### [Task description]
Collect every line of the records below that contains the word "keepdims".

Records from a data collection
════
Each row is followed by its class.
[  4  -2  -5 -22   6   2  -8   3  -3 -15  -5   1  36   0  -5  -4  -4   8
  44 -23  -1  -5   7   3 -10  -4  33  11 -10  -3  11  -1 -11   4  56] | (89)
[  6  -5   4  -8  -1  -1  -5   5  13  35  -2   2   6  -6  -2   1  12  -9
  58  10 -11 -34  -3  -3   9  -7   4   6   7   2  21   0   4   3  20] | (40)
════
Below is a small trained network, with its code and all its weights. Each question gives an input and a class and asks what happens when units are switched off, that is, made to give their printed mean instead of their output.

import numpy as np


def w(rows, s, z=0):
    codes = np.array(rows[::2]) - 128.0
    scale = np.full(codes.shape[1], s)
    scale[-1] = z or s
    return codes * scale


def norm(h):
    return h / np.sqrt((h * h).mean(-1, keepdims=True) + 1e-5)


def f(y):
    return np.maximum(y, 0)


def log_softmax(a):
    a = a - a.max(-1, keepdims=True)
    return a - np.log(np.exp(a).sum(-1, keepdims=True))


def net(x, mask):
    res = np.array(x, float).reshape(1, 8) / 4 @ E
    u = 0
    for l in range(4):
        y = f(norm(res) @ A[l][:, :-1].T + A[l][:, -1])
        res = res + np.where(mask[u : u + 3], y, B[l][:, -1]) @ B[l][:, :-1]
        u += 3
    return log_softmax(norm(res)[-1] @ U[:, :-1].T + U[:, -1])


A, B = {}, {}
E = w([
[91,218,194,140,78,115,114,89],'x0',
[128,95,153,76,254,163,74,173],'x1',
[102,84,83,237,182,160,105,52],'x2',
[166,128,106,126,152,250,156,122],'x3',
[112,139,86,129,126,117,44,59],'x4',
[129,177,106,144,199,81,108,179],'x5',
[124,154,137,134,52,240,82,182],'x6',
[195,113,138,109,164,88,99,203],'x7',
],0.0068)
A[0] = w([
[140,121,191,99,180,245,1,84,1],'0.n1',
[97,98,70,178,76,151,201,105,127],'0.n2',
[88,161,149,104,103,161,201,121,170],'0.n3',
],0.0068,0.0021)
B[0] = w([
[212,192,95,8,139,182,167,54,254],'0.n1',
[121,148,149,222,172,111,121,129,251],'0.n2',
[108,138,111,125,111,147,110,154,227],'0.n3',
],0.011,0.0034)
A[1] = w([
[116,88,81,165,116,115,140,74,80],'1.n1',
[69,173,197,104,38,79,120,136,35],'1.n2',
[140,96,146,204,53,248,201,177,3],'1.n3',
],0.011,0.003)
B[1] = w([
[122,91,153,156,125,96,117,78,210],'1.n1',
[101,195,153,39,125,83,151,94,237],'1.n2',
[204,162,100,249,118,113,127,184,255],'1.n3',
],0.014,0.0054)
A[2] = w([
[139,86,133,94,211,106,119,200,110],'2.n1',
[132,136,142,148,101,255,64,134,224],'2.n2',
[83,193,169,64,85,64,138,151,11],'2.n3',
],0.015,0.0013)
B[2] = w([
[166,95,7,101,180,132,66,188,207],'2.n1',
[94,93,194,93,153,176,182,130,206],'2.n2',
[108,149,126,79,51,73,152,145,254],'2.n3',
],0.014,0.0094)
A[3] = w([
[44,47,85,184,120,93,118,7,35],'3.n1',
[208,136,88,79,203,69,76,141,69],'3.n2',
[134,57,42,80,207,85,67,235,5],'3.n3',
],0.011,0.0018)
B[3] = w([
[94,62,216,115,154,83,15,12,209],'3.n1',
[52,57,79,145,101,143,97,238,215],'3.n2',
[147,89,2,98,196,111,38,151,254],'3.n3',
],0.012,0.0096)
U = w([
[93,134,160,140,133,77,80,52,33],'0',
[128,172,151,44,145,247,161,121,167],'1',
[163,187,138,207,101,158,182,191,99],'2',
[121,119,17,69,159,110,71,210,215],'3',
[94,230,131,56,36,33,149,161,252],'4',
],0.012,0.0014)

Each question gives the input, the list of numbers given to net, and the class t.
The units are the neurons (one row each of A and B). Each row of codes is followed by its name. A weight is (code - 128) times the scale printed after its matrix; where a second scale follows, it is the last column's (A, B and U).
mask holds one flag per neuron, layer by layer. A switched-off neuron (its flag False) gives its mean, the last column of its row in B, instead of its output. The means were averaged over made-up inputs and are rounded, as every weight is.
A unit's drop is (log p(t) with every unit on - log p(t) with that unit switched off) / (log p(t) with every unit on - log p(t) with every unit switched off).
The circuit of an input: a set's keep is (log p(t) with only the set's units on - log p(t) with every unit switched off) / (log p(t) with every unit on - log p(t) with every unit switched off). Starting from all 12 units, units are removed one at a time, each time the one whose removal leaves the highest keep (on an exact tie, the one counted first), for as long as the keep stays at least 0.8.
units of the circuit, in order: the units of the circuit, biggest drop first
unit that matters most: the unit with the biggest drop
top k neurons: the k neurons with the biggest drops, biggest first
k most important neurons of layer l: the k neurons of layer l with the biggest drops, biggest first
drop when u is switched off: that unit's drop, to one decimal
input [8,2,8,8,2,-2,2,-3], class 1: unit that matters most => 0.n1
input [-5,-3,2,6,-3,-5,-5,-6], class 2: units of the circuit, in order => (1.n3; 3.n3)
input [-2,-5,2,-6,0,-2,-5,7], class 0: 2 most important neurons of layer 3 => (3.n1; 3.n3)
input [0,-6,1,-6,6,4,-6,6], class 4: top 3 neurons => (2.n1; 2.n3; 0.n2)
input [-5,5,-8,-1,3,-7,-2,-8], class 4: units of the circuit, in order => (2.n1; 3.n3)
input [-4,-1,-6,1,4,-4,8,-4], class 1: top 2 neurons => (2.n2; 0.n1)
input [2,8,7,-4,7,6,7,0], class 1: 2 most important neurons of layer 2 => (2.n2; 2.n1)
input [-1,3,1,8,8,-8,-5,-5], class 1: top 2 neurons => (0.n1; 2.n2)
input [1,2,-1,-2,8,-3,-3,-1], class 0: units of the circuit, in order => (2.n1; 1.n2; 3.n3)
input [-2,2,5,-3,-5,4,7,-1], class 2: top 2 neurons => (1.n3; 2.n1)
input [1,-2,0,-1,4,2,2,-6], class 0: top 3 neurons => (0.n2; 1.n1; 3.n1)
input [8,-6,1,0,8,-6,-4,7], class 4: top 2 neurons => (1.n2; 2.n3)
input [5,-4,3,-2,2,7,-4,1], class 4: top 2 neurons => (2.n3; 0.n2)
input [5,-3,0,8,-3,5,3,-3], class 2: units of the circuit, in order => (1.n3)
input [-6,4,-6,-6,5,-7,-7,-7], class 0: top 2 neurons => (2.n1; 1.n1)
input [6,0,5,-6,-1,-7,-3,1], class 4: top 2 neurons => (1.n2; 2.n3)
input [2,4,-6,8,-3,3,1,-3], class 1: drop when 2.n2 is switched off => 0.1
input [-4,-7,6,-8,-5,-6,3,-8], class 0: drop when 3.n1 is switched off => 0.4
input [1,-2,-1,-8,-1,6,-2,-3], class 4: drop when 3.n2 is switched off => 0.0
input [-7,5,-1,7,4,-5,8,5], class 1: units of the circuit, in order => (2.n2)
════
### [Exercise answer]
    return h / np.sqrt((h * h).mean(-1, keepdims=True) + 1e-5)
    a = a - a.max(-1, keepdims=True)
    return a - np.log(np.exp(a).sum(-1, keepdims=True))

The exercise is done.